---------- Records for this task
Each row of a before or after table is a point. One or more steps were done to the points. Then noise was added and the rows were shuffled. The steps act on columns, c1 being the first. Name the steps. A step turns or swaps two columns, mirrors them in a line or flattens them onto one, adds a multiple of one to another, or multiplies or shifts one. Angles are multiples of 10 degrees, from the lower column toward the higher: turns from -170 to 170, lines from 10 to 170 but not 90. Use the fewest steps. Two steps may share a column if one is a turn and the other turns, adds or multiplies; they go together, in the order done. Otherwise the lowest column goes first.

Before (11 x 3)
[[ 0.18  0.07 -0.34]
 [ 0.00 -0.09 -0.10]
 [-0.37 -0.01  0.16]
 [ 0.48 -0.04 -0.05]
 [-0.17  0.03  0.24]
 [-0.48 -0.12 -0.12]
 [ 0.32  0.41 -0.38]
 [ 0.04  0.66  0.07]
 [-0.18  0.51  0.41]
 [ 0.29  0.19 -0.52]
 [-0.05  0.15  0.14]]
After (11 x 3)
[[ 0.45 -0.14 -0.23]
 [-0.11  0.67 -0.43]
 [ 0.11  0.24  0.57]
 [ 0.00  0.51  0.48]
 [-0.36 -0.06  0.36]
 [-0.07  0.83 -0.04]
 [ 0.19 -0.05 -0.34]
 [-0.04  0.17 -0.14]
 [ 0.07  0.09  0.37]
 [ 0.08 -0.13  0.05]
 [-0.05  0.05 -0.33]]
Steps: turn c1 and c3 by 140 degrees; multiply c2 by 1.3

Before (13 x 6)
[[-0.23 -0.12  0.00  0.23 -0.30 -0.41]
 [-0.32  0.17  0.07 -0.26  0.24 -0.49]
 [-0.46  0.14  0.16  0.19  0.40 -0.54]
 [-0.32  0.14 -0.01 -0.04  0.32 -0.02]
 [ 0.03 -0.37  0.19  0.12 -0.13 -0.28]
 [-0.31 -0.21  0.08  0.06 -0.26 -0.19]
 [-0.09 -0.32 -0.66  0.13 -0.11  0.11]
 [ 0.37  0.23  0.03  0.31 -0.30 -0.15]
 [-0.49  0.25  0.03  0.00  0.31 -0.76]
 [-0.23  0.14  0.05  0.25 -0.49  0.39]
 [ 0.02  0.10 -0.42  0.45 -0.84 -0.05]
 [-0.20  0.15  0.12 -0.31  0.24 -0.07]
 [-0.68  0.13  0.08 -0.09  0.44  0.48]]
After (13 x 6)
[[-0.30 -0.14  0.43 -0.11  0.12 -0.51]
 [-0.04  0.26  0.31 -0.49  0.26  0.24]
 [ 0.09  0.05  0.17 -0.84  0.46 -0.39]
 [-0.12  0.54 -0.68  0.31  0.00 -0.36]
 [-0.19  0.44 -0.54  0.42  0.19 -0.13]
 [-0.26 -0.27 -0.34 -0.13  0.12  0.02]
 [-0.10  0.34 -0.01  0.31 -0.03 -0.02]
 [-0.24  0.10 -0.36 -0.31  0.23 -0.20]
 [-0.01  0.26 -0.13  0.24 -0.31  0.07]
 [ 0.41 -0.13 -0.16 -0.30  0.30 -0.05]
 [-0.09  0.35 -0.44  0.23 -0.26 -0.20]
 [-0.37  0.09 -0.21 -0.26  0.07 -0.03]
 [-0.33  0.61  0.38  0.43 -0.08  0.31]]
Steps: turn c1 and c2 by -50 degrees; mirror c3 and c6 in the line at 60 degrees; swap c4 and c5

Before (8 x 9)
[[ 0.13 -0.07  0.31  0.17 -0.01  0.17 -0.42 -0.24  0.38]
 [ 0.13 -0.05  0.06  0.07 -0.10 -0.53 -0.04 -0.29  0.37]
 [ 0.04  0.05  0.34 -0.15 -0.20 -0.45  0.09  0.18  0.00]
 [-0.07 -0.44  0.28  0.08 -0.02  0.03 -0.02 -0.21  0.38]
 [-0.38 -0.24  0.35  0.10  0.58 -0.23 -0.20  0.47 -0.07]
 [ 0.00 -0.46  0.19 -0.15  0.06 -0.08 -0.01 -0.27 -1.01]
 [-0.92 -0.15  0.26 -0.18 -0.16  0.15 -0.23  0.06  0.18]
 [-0.18 -0.37 -0.61 -0.24 -0.25  0.11 -0.42  0.18  0.02]]
After (8 x 9)
[[ 0.05 -0.03  0.36  0.34  0.00 -0.31  0.22  0.17  0.04]
 [ 0.12  0.28  0.35 -0.05  0.24  0.28 -0.31 -0.23  0.24]
 [-0.38  0.13  0.04  0.16  0.66 -0.19 -0.07  0.48 -0.22]
 [-0.03  0.57  0.27 -0.02  0.11  0.06  0.09 -0.20  0.01]
 [-0.93  0.23  0.37 -0.47  0.03 -0.47 -0.12  0.05  0.04]
 [-0.17  0.32 -0.22 -0.26 -0.44 -0.23 -0.60  0.18 -0.21]
 [ 0.13  0.28  0.10  0.54 -0.04 -0.18 -0.02 -0.31  0.26]
 [ 0.02 -0.28  0.13 -0.02  0.14 -0.19  0.03 -0.28 -1.07]]
Steps: add 0.5 times c1 to c4; turn c4 and c6 by 60 degrees; mirror c2 and c9 in the line at 70 degrees; turn c3 and c7 by 20 degrees; turn c3 and c5 by 30 degrees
--------------------
* What the exercise asks *
Reply with nothing but a number. State how many lines in the records hold the word "degrees".

* Reply *
4